BRIEF ->
All lines in the records that carry the string "follow" are to be shown.

____________________

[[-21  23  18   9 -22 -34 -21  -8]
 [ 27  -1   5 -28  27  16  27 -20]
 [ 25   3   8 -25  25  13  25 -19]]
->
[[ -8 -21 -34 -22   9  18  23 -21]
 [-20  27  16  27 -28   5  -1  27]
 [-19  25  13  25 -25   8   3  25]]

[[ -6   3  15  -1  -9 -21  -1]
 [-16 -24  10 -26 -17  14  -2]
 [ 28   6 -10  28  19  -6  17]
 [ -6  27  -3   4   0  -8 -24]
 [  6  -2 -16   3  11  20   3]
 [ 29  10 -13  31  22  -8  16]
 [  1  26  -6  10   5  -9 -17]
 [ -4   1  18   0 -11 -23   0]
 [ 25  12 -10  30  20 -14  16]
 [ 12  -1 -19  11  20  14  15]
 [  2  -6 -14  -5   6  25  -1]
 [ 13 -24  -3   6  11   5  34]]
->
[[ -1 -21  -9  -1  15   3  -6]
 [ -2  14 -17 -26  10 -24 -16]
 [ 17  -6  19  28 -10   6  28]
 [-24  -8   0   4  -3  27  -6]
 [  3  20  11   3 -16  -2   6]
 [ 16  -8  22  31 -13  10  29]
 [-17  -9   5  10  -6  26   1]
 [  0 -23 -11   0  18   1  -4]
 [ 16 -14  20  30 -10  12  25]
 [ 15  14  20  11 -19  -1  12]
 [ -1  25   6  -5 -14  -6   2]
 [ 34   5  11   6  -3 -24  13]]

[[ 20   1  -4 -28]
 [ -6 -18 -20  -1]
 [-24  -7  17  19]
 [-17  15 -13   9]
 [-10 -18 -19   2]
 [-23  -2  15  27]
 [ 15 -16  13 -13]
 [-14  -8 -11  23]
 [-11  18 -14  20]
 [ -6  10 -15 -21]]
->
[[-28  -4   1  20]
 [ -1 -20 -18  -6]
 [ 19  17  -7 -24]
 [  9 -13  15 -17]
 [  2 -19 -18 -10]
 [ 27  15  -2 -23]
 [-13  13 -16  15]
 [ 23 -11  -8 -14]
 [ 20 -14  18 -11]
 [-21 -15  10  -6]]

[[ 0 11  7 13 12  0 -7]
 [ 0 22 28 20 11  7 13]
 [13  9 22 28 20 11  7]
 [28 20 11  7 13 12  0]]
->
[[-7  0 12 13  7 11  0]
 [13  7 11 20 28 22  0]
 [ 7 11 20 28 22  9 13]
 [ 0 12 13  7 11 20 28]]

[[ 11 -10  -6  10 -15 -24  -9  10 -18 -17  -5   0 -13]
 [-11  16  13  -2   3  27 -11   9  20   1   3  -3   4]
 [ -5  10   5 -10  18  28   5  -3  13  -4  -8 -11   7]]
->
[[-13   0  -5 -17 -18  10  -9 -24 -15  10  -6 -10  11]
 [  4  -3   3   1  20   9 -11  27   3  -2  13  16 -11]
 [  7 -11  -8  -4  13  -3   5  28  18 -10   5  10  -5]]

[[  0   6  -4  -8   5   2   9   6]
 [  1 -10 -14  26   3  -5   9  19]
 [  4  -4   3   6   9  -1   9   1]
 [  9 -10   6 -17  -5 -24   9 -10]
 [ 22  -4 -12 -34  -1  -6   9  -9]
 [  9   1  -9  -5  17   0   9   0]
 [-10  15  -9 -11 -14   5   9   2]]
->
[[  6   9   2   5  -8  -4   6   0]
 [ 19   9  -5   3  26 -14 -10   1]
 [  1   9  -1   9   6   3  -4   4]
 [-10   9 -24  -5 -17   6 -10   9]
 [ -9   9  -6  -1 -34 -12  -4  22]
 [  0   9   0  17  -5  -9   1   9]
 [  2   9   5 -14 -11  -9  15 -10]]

____________________

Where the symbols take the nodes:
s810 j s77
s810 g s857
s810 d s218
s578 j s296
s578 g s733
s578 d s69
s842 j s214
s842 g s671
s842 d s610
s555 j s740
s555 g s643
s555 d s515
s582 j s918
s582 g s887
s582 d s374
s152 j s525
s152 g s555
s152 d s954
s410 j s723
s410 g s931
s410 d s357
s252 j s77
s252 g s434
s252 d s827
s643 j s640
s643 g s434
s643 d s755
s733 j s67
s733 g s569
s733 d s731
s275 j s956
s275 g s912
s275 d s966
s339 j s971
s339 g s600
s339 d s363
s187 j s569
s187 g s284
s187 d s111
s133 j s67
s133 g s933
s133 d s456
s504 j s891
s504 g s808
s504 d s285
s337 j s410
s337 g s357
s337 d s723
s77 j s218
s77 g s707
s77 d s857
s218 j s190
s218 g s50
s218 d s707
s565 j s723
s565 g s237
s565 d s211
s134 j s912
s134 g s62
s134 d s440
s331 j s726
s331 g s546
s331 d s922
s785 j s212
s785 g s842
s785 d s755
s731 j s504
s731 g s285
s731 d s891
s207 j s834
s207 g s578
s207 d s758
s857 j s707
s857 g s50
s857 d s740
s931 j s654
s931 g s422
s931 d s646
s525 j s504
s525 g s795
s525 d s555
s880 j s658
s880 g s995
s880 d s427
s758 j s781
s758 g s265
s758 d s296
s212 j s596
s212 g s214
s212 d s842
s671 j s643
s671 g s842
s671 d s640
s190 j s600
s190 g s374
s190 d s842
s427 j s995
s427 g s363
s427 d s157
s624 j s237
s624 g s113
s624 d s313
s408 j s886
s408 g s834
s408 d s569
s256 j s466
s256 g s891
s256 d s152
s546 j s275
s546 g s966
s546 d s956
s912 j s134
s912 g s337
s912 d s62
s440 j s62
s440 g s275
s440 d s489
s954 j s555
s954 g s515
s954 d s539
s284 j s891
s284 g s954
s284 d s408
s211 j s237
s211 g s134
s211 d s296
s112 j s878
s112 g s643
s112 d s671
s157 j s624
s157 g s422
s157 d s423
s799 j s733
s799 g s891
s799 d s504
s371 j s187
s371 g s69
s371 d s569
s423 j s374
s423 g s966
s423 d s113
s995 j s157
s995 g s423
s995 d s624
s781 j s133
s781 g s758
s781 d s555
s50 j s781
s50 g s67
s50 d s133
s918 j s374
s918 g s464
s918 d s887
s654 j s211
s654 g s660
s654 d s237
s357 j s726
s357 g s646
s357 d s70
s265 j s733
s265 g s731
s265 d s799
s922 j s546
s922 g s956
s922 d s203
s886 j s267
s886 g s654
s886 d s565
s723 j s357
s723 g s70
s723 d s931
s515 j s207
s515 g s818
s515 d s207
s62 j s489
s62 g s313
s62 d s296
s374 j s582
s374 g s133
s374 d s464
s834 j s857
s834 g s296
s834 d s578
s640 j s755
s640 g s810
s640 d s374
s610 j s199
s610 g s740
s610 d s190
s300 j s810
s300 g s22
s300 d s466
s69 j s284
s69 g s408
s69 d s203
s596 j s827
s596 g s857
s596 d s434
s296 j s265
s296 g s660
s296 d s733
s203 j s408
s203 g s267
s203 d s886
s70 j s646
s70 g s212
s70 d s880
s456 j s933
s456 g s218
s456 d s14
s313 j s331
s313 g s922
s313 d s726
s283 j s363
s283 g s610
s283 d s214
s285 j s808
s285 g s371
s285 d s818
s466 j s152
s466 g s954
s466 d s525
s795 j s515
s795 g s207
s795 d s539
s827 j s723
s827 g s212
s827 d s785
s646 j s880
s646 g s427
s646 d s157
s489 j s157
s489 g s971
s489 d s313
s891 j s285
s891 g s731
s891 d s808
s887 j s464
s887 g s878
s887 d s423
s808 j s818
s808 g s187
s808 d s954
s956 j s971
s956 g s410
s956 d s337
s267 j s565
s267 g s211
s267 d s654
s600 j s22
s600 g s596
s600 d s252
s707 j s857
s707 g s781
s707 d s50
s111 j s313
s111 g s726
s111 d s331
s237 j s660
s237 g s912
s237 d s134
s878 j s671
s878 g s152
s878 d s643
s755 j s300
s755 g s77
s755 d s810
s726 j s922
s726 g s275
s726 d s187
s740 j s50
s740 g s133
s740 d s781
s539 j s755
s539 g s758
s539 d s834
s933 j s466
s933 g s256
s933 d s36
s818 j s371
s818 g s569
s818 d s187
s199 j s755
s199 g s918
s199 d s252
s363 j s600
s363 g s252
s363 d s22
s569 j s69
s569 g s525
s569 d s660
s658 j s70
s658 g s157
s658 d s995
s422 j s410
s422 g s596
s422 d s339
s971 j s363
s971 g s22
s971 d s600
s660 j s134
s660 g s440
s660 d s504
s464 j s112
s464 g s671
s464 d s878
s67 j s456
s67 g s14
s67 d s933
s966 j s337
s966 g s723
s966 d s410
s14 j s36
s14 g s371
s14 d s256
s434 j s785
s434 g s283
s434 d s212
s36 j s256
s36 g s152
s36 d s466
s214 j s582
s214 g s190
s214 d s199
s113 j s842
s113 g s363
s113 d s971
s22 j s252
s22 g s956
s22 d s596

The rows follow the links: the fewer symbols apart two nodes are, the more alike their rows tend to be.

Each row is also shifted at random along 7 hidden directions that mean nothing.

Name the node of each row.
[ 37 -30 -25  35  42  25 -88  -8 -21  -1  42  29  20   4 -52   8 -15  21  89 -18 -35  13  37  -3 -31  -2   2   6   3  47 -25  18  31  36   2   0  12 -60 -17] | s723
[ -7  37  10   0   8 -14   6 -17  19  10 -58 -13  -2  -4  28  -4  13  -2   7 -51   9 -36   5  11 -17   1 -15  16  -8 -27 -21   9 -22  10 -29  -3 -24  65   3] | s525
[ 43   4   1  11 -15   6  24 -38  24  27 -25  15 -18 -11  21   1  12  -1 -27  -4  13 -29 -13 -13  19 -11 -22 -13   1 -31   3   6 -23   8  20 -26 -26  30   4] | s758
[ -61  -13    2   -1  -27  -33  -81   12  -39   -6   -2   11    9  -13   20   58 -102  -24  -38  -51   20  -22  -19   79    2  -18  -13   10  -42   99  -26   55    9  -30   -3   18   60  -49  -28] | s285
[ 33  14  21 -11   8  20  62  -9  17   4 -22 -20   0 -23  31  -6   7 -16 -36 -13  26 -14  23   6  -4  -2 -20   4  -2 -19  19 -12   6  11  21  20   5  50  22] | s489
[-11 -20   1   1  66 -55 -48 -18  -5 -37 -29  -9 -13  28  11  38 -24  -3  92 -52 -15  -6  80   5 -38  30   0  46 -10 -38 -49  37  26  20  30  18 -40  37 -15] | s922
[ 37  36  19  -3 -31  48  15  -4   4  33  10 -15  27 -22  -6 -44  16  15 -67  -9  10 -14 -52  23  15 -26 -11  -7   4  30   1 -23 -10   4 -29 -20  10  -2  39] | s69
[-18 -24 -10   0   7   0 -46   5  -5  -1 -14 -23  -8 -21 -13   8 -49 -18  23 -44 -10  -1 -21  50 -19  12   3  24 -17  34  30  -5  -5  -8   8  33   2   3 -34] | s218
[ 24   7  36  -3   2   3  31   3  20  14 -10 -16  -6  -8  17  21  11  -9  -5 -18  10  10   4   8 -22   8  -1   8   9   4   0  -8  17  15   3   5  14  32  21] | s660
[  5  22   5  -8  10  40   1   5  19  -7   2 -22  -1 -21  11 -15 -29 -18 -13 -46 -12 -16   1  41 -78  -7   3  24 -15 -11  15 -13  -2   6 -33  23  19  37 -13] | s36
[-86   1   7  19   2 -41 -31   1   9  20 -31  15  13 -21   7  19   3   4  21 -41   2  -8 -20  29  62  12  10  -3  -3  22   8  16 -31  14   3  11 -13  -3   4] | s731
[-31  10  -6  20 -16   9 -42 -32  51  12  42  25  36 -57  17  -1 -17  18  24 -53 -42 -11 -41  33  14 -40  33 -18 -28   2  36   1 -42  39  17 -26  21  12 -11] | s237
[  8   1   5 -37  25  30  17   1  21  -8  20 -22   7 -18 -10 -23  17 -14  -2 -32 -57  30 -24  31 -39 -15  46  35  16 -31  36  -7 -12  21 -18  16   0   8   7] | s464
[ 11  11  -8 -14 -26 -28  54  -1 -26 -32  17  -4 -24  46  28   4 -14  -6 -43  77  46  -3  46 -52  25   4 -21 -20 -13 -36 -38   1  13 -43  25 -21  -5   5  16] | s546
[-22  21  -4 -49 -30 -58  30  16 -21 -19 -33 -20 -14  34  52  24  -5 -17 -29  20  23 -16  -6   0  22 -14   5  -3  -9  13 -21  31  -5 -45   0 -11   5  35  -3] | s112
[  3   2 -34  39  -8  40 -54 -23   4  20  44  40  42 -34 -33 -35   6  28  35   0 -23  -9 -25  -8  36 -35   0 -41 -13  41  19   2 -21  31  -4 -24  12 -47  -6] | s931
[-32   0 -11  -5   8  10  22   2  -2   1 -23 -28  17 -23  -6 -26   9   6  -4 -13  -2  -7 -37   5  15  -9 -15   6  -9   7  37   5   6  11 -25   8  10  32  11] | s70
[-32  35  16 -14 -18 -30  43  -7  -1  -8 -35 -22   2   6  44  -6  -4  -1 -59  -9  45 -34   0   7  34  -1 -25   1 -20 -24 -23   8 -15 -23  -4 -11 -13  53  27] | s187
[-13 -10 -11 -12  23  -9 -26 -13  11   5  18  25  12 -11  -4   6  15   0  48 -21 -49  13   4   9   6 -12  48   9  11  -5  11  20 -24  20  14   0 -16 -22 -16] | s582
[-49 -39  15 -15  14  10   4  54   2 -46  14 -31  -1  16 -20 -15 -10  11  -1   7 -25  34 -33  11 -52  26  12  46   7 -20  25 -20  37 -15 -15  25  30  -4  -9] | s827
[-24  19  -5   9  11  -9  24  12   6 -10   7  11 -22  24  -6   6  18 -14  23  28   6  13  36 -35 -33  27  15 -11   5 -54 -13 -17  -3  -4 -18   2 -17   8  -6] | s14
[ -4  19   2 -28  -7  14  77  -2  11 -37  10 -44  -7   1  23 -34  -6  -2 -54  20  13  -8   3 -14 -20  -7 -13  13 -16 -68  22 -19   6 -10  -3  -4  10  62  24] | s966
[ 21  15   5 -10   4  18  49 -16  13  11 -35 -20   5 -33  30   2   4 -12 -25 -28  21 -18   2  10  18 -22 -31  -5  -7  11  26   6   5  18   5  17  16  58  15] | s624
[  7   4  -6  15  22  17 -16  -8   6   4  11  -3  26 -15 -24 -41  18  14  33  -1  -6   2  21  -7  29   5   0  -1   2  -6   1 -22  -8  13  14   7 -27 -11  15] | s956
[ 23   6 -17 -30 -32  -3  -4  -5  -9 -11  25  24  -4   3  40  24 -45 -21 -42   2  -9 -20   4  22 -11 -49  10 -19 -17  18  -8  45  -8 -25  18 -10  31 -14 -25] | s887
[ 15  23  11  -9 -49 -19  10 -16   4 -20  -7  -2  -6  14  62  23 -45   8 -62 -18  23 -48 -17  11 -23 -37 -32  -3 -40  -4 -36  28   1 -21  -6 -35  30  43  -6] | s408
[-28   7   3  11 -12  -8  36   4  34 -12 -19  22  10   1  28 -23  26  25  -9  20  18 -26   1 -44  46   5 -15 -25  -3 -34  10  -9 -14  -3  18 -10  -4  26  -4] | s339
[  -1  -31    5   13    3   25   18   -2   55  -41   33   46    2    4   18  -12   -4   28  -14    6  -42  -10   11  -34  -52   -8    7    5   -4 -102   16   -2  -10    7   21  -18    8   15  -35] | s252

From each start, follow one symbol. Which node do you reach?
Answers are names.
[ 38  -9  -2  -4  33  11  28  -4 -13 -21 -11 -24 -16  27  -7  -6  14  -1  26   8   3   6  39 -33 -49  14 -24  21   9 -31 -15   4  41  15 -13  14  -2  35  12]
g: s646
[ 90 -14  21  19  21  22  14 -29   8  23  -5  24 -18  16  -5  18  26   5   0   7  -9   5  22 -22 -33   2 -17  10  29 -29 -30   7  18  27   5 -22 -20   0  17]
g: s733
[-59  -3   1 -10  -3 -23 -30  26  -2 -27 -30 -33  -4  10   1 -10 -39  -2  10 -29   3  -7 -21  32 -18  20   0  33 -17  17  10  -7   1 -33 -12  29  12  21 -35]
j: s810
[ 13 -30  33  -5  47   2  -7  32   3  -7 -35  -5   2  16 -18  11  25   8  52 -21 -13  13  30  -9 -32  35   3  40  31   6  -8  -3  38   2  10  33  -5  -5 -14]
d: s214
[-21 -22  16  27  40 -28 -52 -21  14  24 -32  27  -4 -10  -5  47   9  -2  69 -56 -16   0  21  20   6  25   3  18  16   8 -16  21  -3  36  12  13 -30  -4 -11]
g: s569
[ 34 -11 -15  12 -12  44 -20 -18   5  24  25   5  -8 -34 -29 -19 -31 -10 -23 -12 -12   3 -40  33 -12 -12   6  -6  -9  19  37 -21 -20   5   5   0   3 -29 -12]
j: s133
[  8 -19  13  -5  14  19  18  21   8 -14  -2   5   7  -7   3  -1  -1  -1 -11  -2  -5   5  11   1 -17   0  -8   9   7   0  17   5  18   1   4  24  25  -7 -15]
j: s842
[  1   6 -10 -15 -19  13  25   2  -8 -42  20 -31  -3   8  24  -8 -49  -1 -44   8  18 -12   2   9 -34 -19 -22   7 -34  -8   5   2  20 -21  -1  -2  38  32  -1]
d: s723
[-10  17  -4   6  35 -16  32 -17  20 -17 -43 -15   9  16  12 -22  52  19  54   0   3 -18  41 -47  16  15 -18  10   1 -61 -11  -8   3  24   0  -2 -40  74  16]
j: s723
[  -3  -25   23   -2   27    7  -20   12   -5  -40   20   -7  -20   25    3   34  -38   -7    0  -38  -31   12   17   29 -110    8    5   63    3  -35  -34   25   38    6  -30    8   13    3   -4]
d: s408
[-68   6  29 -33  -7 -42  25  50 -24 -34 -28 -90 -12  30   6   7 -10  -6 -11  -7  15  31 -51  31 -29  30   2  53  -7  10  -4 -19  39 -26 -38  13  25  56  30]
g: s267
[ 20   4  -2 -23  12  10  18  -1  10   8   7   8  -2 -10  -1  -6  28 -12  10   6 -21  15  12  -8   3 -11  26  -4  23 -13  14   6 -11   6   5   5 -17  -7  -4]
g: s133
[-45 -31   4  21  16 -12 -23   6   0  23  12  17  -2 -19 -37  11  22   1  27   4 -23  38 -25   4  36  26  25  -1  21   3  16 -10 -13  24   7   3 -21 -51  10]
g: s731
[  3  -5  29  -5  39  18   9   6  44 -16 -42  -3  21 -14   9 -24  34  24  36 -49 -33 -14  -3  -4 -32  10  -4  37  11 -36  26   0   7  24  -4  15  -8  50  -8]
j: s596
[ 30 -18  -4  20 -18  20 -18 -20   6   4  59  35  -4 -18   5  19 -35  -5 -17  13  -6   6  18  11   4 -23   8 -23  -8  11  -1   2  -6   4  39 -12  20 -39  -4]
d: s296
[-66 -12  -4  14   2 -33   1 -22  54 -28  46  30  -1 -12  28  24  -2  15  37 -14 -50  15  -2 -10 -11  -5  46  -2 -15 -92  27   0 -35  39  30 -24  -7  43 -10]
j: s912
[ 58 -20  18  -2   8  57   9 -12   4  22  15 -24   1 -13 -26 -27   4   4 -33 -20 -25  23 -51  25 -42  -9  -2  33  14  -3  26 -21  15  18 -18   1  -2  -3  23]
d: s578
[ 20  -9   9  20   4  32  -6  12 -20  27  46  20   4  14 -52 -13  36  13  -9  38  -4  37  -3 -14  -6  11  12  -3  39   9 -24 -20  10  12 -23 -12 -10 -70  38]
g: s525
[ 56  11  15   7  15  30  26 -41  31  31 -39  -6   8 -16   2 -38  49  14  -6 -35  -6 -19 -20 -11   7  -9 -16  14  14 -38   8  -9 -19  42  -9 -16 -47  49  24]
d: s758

____________________

ANSWER TO THIS PROBLEM ->
The rows follow the links: the fewer symbols apart two nodes are, the more alike their rows tend to be.
From each start, follow one symbol. Which node do you reach?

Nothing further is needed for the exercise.